Start of AVAILABLE DATA

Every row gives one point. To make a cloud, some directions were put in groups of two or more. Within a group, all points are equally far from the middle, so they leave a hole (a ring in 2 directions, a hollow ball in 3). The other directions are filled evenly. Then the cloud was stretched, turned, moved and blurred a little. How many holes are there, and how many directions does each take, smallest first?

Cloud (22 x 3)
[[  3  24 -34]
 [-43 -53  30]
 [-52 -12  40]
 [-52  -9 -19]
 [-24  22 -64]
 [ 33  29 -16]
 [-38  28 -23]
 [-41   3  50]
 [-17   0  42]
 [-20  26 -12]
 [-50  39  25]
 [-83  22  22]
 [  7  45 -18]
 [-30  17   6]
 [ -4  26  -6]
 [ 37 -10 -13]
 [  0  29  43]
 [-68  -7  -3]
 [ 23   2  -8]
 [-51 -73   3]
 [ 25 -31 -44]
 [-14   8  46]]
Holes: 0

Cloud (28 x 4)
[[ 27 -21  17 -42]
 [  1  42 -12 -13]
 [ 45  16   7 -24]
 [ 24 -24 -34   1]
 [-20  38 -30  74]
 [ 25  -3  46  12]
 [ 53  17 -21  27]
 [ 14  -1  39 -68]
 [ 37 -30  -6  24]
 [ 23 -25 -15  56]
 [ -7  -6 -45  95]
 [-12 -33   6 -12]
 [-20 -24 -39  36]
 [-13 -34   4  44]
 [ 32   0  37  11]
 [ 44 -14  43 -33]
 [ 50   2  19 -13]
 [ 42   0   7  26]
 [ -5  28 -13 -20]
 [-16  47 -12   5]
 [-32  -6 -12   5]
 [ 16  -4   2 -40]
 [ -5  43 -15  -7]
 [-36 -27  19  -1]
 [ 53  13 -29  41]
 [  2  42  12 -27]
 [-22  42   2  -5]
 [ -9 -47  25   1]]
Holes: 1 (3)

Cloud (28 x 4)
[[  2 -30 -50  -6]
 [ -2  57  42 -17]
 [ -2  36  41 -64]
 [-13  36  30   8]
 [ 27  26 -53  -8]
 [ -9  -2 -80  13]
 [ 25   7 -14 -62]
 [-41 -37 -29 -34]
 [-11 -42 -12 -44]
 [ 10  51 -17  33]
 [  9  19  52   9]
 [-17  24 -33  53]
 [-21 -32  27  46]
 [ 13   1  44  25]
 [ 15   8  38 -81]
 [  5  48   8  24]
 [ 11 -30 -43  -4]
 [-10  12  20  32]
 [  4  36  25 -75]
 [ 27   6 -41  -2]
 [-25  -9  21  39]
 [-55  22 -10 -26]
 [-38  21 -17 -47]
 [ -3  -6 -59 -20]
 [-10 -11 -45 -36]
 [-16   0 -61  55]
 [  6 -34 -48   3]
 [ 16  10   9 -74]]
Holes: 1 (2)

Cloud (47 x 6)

End of AVAILABLE DATA
Start of AVAILABLE DATA

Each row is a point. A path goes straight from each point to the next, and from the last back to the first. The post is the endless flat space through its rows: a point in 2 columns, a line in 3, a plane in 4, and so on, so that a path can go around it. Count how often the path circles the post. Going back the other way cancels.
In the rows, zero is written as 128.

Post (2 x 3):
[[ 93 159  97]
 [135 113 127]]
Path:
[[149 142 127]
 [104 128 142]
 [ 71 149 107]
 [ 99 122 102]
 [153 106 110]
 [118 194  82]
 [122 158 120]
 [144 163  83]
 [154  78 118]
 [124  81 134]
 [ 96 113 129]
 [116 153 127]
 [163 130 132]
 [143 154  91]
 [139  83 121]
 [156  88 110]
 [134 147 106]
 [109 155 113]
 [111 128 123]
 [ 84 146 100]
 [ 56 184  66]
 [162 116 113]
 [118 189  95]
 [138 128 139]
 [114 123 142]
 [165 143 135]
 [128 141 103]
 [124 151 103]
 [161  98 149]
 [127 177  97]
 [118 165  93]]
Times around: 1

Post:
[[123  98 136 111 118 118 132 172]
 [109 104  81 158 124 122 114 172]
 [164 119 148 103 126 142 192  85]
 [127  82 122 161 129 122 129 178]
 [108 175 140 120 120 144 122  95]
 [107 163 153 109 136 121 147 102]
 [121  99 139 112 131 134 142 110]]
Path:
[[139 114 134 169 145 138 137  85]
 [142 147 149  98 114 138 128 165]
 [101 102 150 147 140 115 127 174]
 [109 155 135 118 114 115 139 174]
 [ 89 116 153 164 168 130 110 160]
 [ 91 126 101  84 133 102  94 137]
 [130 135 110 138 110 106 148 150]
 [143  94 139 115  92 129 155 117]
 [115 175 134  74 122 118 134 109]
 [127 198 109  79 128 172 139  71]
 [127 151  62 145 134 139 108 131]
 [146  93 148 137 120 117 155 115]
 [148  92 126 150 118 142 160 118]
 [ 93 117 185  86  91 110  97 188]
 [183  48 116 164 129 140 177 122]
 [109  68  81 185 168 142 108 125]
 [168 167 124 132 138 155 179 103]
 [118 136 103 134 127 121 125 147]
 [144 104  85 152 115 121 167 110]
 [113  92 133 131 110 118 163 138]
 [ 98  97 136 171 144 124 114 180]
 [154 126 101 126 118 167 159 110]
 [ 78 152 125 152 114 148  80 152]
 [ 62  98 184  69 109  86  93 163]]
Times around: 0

End of AVAILABLE DATA
Start of AVAILABLE DATA

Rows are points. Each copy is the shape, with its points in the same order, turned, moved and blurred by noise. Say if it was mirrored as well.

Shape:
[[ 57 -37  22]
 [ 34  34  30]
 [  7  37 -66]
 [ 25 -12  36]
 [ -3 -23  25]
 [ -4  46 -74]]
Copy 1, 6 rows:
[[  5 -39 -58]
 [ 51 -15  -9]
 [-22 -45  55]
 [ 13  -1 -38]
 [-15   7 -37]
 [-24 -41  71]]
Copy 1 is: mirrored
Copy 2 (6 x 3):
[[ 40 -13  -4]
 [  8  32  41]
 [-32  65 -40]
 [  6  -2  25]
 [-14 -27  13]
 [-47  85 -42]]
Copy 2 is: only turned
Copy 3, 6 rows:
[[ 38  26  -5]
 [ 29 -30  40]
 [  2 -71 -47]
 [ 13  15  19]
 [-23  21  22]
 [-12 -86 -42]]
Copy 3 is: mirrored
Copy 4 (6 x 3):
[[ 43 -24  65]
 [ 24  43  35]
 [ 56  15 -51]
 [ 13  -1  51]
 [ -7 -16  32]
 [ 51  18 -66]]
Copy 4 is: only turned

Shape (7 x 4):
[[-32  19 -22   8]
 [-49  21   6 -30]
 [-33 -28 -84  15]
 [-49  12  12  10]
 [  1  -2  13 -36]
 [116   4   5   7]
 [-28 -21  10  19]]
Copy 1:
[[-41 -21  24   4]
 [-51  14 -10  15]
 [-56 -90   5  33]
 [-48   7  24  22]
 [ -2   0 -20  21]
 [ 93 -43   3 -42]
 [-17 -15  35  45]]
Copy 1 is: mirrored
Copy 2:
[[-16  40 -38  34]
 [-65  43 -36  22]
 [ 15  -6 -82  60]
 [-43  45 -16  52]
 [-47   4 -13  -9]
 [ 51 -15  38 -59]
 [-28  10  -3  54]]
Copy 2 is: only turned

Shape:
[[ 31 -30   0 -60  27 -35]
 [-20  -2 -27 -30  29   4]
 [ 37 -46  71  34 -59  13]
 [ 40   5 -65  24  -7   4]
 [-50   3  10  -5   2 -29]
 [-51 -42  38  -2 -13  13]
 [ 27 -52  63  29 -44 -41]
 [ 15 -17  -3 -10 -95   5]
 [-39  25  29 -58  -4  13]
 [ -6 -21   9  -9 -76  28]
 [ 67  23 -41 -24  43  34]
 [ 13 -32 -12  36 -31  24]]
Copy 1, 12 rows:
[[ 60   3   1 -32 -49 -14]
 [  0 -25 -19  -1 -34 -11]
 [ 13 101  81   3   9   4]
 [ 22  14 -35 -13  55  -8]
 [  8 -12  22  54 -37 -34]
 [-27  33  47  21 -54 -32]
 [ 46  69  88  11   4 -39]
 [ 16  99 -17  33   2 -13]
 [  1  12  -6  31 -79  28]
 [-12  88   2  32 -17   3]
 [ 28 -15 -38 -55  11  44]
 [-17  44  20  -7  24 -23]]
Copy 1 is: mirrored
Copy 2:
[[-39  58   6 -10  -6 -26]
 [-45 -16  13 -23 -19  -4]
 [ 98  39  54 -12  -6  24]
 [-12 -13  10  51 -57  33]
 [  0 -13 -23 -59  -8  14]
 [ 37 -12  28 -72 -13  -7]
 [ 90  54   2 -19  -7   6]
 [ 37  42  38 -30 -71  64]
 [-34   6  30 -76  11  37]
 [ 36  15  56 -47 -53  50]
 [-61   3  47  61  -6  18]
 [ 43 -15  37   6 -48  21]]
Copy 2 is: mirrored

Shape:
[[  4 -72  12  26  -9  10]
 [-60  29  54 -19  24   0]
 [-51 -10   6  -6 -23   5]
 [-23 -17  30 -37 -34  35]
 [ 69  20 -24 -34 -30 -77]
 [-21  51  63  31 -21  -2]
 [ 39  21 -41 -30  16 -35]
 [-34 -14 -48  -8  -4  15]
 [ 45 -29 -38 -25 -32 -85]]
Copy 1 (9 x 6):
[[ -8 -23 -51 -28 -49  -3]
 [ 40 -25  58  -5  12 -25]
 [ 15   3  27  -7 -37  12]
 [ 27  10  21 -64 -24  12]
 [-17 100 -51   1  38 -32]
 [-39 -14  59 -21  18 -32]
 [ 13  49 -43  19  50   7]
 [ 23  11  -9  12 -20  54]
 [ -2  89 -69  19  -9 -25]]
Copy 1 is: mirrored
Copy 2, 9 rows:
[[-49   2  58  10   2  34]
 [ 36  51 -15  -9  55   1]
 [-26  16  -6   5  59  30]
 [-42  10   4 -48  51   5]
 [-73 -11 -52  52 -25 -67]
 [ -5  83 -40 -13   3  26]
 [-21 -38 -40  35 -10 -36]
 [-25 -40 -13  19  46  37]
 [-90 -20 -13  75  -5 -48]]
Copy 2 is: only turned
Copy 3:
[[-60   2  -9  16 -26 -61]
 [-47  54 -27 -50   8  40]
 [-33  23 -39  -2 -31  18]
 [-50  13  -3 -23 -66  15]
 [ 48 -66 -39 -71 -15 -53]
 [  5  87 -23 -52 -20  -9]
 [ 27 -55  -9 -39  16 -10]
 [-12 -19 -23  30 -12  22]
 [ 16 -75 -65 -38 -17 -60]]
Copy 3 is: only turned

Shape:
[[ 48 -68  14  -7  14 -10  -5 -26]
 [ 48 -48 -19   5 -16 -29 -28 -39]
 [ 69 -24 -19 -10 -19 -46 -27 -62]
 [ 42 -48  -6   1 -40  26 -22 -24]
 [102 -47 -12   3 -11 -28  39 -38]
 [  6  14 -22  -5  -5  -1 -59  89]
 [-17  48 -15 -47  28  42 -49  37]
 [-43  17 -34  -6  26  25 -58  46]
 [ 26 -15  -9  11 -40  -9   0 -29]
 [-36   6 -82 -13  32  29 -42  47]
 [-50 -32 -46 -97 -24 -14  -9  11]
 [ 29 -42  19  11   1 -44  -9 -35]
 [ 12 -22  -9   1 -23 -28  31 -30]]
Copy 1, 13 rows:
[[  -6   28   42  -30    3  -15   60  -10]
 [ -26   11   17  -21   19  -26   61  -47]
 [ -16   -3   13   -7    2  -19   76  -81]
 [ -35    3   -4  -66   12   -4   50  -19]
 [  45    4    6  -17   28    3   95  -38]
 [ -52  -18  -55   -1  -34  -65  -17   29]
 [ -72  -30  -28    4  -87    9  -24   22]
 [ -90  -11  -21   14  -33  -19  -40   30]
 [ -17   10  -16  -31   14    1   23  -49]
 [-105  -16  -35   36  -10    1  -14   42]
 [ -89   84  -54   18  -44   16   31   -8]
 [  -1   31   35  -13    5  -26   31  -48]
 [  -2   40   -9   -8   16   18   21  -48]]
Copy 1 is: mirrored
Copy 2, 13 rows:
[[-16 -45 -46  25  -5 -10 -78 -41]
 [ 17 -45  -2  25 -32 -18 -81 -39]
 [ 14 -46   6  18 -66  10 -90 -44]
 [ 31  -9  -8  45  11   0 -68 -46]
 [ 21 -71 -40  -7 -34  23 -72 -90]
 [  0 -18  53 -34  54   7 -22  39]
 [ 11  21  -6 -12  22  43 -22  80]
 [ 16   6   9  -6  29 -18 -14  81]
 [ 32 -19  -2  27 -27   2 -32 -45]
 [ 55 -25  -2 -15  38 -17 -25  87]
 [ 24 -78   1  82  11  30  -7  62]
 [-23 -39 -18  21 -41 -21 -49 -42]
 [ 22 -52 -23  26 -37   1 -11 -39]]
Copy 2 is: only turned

End of AVAILABLE DATA

HOW TO COMPLETE THIS TASK: Please give the number of lines above that include the string "other", with nothing added.

TASK RESPONSE: 2